§ **Data entries**:
^^^^^^^^

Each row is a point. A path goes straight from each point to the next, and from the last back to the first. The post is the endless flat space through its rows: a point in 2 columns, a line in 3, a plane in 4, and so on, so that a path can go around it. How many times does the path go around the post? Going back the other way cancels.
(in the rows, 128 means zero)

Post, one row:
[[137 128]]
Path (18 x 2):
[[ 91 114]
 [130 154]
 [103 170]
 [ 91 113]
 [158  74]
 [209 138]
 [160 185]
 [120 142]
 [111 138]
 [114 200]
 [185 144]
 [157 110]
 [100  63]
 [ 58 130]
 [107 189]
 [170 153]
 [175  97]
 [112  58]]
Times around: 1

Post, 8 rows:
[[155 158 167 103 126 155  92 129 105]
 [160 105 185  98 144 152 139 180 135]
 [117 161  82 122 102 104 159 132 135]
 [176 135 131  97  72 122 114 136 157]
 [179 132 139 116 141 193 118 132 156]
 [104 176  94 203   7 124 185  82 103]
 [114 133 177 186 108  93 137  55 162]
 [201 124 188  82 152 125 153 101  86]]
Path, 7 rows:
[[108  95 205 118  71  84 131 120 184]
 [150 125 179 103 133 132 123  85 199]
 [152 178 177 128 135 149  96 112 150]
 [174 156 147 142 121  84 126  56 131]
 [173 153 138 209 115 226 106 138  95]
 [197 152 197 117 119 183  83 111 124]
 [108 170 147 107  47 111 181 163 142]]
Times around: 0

^^^^^^^^

§ **Description of the task**: Reproduce all entries. Keep them exact.

§ **Output below**:
Each row is a point. A path goes straight from each point to the next, and from the last back to the first. The post is the endless flat space through its rows: a point in 2 columns, a line in 3, a plane in 4, and so on, so that a path can go around it. How many times does the path go around the post? Going back the other way cancels.
(in the rows, 128 means zero)

Post, one row:
[[137 128]]
Path (18 x 2):
[[ 91 114]
 [130 154]
 [103 170]
 [ 91 113]
 [158  74]
 [209 138]
 [160 185]
 [120 142]
 [111 138]
 [114 200]
 [185 144]
 [157 110]
 [100  63]
 [ 58 130]
 [107 189]
 [170 153]
 [175  97]
 [112  58]]
Times around: 1

Post, 8 rows:
[[155 158 167 103 126 155  92 129 105]
 [160 105 185  98 144 152 139 180 135]
 [117 161  82 122 102 104 159 132 135]
 [176 135 131  97  72 122 114 136 157]
 [179 132 139 116 141 193 118 132 156]
 [104 176  94 203   7 124 185  82 103]
 [114 133 177 186 108  93 137  55 162]
 [201 124 188  82 152 125 153 101  86]]
Path, 7 rows:
[[108  95 205 118  71  84 131 120 184]
 [150 125 179 103 133 132 123  85 199]
 [152 178 177 128 135 149  96 112 150]
 [174 156 147 142 121  84 126  56 131]
 [173 153 138 209 115 226 106 138  95]
 [197 152 197 117 119 183  83 111 124]
 [108 170 147 107  47 111 181 163 142]]
Times around: 0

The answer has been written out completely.